Provided records below:

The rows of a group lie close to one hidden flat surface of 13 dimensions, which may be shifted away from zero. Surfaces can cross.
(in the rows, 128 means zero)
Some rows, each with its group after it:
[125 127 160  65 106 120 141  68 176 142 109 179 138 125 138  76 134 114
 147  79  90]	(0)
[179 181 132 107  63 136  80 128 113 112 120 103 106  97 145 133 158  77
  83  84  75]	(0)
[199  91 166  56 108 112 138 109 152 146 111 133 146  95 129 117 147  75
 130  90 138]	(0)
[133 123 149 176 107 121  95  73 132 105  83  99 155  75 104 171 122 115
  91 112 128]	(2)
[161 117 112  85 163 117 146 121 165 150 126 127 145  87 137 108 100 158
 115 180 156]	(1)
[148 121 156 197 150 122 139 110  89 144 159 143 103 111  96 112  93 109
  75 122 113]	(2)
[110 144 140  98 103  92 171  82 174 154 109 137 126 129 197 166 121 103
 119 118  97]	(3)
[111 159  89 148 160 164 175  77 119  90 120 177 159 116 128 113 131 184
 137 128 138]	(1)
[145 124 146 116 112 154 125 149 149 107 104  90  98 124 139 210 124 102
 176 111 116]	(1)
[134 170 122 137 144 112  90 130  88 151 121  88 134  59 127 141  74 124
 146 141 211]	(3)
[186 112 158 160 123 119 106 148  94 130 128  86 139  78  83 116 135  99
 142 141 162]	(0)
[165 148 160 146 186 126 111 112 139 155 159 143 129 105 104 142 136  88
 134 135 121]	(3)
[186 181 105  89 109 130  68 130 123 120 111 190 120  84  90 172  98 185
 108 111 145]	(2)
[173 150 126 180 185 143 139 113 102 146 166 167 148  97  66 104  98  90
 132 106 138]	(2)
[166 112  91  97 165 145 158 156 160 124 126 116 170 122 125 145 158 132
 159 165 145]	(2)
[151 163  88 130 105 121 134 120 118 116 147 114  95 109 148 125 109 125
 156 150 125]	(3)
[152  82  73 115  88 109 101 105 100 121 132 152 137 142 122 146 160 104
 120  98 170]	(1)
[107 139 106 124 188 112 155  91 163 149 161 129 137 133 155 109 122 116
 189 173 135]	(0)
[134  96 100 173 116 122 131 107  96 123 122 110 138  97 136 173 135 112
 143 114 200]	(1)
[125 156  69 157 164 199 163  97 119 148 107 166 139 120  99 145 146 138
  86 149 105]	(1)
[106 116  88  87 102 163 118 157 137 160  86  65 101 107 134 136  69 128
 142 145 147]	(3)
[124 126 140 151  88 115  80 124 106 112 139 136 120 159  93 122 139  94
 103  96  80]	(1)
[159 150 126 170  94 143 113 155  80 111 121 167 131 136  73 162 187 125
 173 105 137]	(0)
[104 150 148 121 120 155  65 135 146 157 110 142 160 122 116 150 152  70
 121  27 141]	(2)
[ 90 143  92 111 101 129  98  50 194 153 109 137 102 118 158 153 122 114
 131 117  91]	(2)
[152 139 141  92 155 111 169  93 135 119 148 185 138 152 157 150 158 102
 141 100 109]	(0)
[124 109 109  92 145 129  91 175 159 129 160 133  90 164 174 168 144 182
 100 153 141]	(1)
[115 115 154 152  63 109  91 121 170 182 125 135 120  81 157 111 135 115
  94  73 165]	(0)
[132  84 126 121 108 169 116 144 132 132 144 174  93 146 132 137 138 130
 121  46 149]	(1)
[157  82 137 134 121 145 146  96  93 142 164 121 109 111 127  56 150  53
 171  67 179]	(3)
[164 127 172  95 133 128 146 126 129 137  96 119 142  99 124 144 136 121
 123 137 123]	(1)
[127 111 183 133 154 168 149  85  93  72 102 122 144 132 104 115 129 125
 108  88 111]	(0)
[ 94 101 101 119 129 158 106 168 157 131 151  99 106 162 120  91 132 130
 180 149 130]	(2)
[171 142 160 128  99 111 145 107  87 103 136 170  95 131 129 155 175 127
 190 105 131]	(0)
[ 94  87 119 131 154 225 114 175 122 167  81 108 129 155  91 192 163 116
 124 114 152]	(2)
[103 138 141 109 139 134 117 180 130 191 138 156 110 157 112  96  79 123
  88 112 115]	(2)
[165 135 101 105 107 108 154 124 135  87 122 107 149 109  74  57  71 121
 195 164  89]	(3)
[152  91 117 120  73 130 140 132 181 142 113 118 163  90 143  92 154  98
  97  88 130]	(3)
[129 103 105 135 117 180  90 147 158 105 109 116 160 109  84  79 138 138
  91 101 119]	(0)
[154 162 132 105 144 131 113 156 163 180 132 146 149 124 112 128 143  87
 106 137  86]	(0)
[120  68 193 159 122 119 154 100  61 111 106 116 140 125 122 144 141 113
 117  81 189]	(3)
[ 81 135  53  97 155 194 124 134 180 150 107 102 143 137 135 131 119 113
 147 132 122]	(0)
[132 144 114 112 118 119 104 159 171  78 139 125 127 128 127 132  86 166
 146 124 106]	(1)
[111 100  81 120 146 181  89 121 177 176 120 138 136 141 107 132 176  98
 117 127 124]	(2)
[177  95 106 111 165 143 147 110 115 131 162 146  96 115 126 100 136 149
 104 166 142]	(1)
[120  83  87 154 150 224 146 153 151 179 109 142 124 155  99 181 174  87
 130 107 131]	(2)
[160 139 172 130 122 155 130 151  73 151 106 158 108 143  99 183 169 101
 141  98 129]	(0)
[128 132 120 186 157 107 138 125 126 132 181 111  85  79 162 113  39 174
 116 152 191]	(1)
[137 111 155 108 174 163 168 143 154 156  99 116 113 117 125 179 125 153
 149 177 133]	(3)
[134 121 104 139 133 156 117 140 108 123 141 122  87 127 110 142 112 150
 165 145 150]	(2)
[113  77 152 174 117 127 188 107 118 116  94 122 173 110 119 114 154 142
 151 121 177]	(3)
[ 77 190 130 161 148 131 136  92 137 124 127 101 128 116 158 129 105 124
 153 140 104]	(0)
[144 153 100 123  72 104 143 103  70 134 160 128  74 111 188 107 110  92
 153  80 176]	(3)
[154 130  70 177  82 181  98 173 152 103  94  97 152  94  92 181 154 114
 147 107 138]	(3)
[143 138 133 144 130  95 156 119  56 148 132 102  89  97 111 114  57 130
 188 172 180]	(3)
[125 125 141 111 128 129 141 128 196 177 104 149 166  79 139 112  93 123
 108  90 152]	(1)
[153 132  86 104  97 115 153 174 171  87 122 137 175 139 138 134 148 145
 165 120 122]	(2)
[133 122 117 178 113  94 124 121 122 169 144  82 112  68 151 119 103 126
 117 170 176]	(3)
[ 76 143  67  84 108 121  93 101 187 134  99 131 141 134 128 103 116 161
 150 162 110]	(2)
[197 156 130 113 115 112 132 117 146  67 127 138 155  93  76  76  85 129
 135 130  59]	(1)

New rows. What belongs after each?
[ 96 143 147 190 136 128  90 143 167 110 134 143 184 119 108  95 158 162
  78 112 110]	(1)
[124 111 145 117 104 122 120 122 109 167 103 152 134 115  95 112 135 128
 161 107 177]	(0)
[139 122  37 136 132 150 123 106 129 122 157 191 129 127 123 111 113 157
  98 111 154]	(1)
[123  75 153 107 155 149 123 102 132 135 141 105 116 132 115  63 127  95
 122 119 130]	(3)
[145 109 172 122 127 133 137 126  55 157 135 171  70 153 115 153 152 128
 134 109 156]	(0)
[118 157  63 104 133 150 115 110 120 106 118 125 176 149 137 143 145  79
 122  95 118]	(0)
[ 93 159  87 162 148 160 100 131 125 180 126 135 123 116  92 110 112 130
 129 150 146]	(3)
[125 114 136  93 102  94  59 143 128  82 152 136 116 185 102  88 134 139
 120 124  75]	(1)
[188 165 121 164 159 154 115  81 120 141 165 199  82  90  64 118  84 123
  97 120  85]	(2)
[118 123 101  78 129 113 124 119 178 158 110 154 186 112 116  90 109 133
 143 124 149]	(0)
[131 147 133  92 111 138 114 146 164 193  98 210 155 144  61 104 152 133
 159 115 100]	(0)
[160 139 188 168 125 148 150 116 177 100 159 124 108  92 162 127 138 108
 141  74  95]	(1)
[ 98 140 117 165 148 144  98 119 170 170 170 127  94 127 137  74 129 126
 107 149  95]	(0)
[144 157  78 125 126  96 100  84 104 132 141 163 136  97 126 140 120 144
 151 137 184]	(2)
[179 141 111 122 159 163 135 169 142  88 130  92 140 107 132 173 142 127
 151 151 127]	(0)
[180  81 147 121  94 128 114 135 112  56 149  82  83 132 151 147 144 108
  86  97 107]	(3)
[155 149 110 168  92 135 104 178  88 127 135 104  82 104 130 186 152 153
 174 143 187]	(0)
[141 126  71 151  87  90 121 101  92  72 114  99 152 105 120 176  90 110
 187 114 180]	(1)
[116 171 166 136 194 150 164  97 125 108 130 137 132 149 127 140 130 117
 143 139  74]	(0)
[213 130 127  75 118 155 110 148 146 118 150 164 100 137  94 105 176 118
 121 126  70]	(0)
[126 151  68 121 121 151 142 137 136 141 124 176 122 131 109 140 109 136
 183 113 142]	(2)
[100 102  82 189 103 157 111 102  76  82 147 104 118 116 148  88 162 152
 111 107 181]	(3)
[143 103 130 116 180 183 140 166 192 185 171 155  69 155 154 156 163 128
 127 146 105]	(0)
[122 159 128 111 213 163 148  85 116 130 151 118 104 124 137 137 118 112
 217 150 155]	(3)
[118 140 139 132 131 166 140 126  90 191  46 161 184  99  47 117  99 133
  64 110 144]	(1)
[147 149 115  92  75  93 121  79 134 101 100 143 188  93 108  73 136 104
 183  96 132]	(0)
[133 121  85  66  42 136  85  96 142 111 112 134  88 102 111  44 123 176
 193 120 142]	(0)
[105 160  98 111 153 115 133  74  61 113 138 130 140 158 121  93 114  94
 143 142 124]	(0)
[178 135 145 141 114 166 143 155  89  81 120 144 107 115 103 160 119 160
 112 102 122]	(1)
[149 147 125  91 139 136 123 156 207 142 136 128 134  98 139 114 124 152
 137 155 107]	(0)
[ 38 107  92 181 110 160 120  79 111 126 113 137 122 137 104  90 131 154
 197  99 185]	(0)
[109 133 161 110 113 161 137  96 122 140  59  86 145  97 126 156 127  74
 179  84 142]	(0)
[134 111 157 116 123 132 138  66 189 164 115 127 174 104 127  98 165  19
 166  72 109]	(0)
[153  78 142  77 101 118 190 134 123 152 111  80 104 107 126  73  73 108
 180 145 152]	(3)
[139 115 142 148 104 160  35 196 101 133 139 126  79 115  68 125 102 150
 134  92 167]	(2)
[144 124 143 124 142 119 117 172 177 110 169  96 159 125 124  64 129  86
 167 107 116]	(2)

End of Provided records.
Provided records below:

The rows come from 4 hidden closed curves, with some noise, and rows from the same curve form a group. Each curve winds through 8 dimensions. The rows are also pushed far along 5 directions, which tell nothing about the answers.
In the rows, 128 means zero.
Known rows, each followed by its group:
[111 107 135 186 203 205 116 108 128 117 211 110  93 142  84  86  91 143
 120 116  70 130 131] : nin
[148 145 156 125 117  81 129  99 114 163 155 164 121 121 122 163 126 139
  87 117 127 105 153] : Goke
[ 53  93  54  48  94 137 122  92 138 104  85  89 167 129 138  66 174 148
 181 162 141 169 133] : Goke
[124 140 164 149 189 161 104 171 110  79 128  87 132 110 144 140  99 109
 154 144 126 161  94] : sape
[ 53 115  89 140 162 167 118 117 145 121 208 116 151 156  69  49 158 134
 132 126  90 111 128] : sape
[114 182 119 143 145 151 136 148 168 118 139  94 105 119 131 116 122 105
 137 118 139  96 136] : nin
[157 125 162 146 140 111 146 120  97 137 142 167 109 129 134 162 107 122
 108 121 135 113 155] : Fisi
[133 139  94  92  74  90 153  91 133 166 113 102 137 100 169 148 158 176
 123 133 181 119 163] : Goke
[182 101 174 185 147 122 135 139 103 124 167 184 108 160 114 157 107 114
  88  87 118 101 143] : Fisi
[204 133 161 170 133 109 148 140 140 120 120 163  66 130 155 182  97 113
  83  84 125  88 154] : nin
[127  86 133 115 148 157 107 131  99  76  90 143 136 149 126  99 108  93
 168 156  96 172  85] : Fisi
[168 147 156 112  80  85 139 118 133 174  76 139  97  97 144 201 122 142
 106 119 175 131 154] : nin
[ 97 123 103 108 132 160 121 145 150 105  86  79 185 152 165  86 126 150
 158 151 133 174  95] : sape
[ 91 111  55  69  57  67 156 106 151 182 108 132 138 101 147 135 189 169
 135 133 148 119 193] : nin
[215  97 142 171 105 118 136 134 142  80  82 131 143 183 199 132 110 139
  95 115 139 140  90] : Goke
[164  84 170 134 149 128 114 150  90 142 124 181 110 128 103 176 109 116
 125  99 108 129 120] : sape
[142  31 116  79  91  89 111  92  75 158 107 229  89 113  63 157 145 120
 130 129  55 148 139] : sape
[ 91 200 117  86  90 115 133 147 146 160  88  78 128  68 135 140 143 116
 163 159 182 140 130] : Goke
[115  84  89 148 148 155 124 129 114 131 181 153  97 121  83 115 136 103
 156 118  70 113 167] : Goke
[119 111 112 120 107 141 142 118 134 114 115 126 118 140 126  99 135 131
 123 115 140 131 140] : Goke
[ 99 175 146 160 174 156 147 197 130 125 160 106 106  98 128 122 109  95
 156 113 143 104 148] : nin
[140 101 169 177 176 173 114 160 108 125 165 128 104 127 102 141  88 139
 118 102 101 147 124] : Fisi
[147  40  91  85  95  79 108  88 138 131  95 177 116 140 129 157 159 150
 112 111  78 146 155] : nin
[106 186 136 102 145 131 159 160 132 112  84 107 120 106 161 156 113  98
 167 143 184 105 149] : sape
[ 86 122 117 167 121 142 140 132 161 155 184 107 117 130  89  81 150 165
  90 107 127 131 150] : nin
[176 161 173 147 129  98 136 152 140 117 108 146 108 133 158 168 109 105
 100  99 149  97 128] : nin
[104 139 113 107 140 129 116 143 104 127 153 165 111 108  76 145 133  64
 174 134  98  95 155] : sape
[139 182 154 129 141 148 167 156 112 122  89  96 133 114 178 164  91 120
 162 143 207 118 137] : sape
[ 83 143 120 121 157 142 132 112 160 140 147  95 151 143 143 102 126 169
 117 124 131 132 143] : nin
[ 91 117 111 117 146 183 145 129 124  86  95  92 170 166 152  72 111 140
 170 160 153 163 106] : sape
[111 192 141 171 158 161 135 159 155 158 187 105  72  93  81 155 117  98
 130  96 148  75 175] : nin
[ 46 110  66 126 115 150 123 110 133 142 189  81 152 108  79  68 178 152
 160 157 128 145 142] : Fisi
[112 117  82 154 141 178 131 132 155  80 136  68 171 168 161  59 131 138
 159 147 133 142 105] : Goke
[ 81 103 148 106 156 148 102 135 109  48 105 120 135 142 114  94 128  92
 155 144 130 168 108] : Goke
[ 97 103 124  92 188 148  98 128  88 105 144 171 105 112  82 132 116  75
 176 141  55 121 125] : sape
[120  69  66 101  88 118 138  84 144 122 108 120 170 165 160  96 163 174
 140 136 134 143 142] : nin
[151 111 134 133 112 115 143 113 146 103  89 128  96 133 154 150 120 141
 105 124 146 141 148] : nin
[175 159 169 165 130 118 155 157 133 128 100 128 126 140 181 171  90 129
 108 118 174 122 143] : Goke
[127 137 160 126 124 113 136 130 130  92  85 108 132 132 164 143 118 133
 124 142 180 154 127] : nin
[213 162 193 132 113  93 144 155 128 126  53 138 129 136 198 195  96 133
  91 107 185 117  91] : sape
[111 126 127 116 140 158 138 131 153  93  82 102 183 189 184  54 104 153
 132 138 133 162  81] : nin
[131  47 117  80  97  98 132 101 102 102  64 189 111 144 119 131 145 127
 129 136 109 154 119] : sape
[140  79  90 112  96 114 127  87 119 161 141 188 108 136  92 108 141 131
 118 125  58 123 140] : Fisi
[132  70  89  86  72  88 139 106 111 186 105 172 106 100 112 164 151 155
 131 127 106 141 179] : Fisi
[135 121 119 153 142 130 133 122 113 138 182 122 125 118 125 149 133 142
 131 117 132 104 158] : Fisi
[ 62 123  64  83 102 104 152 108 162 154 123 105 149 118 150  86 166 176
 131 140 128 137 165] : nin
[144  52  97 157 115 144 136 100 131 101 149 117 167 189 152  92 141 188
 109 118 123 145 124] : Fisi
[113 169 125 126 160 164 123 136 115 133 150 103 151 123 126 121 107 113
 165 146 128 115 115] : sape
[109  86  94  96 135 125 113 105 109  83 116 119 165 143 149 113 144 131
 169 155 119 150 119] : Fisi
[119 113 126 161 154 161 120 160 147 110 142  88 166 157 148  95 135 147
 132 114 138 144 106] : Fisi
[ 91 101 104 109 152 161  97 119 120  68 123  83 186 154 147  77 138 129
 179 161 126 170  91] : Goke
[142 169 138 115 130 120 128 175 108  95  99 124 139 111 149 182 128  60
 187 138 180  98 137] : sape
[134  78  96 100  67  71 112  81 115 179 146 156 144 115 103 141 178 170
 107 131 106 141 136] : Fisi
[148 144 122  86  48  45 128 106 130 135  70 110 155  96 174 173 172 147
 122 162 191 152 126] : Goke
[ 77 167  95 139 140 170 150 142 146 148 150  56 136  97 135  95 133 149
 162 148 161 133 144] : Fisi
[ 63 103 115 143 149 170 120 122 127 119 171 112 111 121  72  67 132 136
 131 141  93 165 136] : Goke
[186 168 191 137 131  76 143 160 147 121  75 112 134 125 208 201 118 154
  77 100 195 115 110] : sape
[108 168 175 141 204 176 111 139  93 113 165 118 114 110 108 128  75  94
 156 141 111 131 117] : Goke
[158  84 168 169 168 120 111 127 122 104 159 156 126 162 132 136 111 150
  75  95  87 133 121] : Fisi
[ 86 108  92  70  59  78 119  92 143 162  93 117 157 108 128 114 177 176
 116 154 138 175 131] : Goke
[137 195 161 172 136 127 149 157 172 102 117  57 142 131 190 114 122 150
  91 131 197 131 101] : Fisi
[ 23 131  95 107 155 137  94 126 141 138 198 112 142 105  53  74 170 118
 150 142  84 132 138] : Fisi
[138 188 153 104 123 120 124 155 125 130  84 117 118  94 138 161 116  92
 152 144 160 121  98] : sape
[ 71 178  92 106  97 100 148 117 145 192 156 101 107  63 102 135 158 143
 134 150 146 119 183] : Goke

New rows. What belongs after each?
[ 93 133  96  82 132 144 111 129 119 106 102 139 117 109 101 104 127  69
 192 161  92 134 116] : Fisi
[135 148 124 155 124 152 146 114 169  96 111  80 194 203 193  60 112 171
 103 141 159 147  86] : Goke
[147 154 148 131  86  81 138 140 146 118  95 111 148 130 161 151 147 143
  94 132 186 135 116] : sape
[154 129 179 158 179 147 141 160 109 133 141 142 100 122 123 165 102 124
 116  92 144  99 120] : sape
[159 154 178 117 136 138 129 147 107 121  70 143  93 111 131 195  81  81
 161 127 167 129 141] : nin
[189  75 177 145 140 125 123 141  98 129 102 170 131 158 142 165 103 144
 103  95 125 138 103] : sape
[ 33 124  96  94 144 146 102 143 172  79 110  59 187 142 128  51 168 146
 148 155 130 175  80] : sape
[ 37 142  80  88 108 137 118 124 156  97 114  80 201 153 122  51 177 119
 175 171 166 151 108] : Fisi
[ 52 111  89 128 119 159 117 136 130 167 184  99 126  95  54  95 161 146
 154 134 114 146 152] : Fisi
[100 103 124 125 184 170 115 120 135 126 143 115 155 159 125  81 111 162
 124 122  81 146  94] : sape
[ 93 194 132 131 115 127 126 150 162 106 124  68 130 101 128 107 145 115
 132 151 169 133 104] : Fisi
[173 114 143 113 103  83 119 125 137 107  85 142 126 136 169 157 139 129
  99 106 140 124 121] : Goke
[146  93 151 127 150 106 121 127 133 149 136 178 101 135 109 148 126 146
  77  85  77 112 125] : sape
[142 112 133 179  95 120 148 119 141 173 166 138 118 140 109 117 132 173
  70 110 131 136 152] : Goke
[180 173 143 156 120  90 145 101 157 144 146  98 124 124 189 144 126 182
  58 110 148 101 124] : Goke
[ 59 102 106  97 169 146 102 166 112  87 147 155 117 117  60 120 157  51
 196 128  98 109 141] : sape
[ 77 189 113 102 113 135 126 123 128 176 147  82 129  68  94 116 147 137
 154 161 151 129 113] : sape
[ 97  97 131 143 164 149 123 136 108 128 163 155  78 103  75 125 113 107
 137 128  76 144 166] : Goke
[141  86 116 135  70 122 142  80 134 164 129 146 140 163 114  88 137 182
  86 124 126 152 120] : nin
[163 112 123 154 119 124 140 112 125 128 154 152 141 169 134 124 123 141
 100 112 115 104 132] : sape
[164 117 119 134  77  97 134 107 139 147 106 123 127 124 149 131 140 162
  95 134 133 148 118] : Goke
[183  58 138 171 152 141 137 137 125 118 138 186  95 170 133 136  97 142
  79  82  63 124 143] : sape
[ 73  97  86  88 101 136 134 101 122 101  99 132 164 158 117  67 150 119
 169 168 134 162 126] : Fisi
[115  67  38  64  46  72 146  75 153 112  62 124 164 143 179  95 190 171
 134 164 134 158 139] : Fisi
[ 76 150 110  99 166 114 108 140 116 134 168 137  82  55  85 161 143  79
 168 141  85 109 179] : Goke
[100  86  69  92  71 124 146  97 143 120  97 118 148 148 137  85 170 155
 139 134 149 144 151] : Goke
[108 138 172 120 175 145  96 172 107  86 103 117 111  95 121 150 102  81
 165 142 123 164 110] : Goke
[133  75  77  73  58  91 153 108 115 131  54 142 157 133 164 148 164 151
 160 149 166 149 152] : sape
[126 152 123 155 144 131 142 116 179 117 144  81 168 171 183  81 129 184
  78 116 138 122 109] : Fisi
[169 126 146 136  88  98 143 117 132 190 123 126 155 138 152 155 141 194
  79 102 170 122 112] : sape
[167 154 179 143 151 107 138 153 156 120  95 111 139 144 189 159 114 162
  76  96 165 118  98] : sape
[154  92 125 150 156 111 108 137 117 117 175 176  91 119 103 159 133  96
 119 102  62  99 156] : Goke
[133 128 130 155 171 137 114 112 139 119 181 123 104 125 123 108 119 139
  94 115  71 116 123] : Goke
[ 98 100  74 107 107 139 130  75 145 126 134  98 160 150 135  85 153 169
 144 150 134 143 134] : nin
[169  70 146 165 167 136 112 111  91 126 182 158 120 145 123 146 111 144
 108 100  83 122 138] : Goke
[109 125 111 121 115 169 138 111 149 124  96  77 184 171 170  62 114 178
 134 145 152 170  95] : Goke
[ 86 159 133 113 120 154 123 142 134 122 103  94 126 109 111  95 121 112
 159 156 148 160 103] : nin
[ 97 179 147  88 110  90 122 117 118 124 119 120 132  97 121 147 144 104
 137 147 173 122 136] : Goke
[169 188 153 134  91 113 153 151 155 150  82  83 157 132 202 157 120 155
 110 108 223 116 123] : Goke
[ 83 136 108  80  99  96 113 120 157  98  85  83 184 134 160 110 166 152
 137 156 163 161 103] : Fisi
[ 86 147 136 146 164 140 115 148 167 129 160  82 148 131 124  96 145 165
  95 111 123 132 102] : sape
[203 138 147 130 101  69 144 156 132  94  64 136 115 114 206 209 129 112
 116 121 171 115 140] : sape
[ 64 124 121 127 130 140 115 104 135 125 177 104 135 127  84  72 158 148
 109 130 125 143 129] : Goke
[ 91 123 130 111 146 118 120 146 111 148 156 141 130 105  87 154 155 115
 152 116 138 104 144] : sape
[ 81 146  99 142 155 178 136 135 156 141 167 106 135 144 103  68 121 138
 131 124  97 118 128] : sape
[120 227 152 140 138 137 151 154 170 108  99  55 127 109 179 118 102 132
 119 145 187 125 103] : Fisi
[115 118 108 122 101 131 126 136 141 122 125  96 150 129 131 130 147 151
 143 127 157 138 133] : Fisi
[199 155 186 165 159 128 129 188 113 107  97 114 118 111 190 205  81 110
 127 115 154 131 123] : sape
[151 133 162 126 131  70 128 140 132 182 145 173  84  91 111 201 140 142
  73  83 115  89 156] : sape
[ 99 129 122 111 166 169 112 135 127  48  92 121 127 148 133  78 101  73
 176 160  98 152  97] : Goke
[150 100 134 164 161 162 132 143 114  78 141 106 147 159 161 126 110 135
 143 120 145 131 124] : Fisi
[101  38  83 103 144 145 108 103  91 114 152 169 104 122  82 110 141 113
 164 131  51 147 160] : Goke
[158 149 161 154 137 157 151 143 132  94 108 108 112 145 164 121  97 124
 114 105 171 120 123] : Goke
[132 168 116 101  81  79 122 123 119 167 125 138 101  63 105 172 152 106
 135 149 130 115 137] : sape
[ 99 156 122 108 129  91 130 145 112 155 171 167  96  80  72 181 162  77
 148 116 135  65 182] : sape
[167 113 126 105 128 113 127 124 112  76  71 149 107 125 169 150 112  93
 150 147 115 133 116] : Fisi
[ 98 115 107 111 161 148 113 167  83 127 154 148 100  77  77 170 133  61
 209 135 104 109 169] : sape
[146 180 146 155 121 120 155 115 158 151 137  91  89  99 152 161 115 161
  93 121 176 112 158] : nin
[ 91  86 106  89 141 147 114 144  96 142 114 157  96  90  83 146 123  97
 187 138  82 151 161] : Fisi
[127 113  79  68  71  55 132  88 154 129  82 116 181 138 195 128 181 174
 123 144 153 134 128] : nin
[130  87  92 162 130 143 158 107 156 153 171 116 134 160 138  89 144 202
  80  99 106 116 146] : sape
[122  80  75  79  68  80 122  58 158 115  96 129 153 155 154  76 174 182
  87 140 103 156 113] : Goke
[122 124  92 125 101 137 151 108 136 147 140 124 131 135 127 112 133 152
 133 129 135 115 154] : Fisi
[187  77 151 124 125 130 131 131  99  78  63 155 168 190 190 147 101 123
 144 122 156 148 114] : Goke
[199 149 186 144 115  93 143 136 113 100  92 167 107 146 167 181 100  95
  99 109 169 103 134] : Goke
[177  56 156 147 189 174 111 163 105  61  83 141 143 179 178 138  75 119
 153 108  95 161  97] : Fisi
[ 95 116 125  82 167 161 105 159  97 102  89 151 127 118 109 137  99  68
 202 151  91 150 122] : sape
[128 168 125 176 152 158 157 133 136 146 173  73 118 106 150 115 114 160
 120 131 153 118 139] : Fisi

End of Provided records.
Provided records below:

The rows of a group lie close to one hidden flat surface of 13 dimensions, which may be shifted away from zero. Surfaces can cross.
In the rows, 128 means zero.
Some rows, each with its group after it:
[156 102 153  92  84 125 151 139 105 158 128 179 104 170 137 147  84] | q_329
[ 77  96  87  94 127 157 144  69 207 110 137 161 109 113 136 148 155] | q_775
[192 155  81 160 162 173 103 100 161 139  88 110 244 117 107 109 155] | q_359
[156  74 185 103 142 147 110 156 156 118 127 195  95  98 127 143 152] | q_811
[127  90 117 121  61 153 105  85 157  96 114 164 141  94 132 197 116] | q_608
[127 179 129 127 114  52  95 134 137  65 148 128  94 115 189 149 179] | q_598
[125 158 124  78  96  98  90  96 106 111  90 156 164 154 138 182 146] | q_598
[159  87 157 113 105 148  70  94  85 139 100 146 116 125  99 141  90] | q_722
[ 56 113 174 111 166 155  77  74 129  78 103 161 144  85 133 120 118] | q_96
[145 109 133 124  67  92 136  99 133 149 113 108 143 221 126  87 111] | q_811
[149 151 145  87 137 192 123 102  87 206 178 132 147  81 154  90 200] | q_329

End of Provided records.

## Instructions to follow
Only the lines above from the one with "[ 91 123 130" up to and including the one with "[199 149 186" should be repeated, exactly as written.

## Your solution
[ 91 123 130 111 146 118 120 146 111 148 156 141 130 105  87 154 155 115
 152 116 138 104 144] : sape
[ 81 146  99 142 155 178 136 135 156 141 167 106 135 144 103  68 121 138
 131 124  97 118 128] : sape
[120 227 152 140 138 137 151 154 170 108  99  55 127 109 179 118 102 132
 119 145 187 125 103] : Fisi
[115 118 108 122 101 131 126 136 141 122 125  96 150 129 131 130 147 151
 143 127 157 138 133] : Fisi
[199 155 186 165 159 128 129 188 113 107  97 114 118 111 190 205  81 110
 127 115 154 131 123] : sape
[151 133 162 126 131  70 128 140 132 182 145 173  84  91 111 201 140 142
  73  83 115  89 156] : sape
[ 99 129 122 111 166 169 112 135 127  48  92 121 127 148 133  78 101  73
 176 160  98 152  97] : Goke
[150 100 134 164 161 162 132 143 114  78 141 106 147 159 161 126 110 135
 143 120 145 131 124] : Fisi
[101  38  83 103 144 145 108 103  91 114 152 169 104 122  82 110 141 113
 164 131  51 147 160] : Goke
[158 149 161 154 137 157 151 143 132  94 108 108 112 145 164 121  97 124
 114 105 171 120 123] : Goke
[132 168 116 101  81  79 122 123 119 167 125 138 101  63 105 172 152 106
 135 149 130 115 137] : sape
[ 99 156 122 108 129  91 130 145 112 155 171 167  96  80  72 181 162  77
 148 116 135  65 182] : sape
[167 113 126 105 128 113 127 124 112  76  71 149 107 125 169 150 112  93
 150 147 115 133 116] : Fisi
[ 98 115 107 111 161 148 113 167  83 127 154 148 100  77  77 170 133  61
 209 135 104 109 169] : sape
[146 180 146 155 121 120 155 115 158 151 137  91  89  99 152 161 115 161
  93 121 176 112 158] : nin
[ 91  86 106  89 141 147 114 144  96 142 114 157  96  90  83 146 123  97
 187 138  82 151 161] : Fisi
[127 113  79  68  71  55 132  88 154 129  82 116 181 138 195 128 181 174
 123 144 153 134 128] : nin
[130  87  92 162 130 143 158 107 156 153 171 116 134 160 138  89 144 202
  80  99 106 116 146] : sape
[122  80  75  79  68  80 122  58 158 115  96 129 153 155 154  76 174 182
  87 140 103 156 113] : Goke
[122 124  92 125 101 137 151 108 136 147 140 124 131 135 127 112 133 152
 133 129 135 115 154] : Fisi
[187  77 151 124 125 130 131 131  99  78  63 155 168 190 190 147 101 123
 144 122 156 148 114] : Goke
[199 149 186 144 115  93 143 136 113 100  92 167 107 146 167 181 100  95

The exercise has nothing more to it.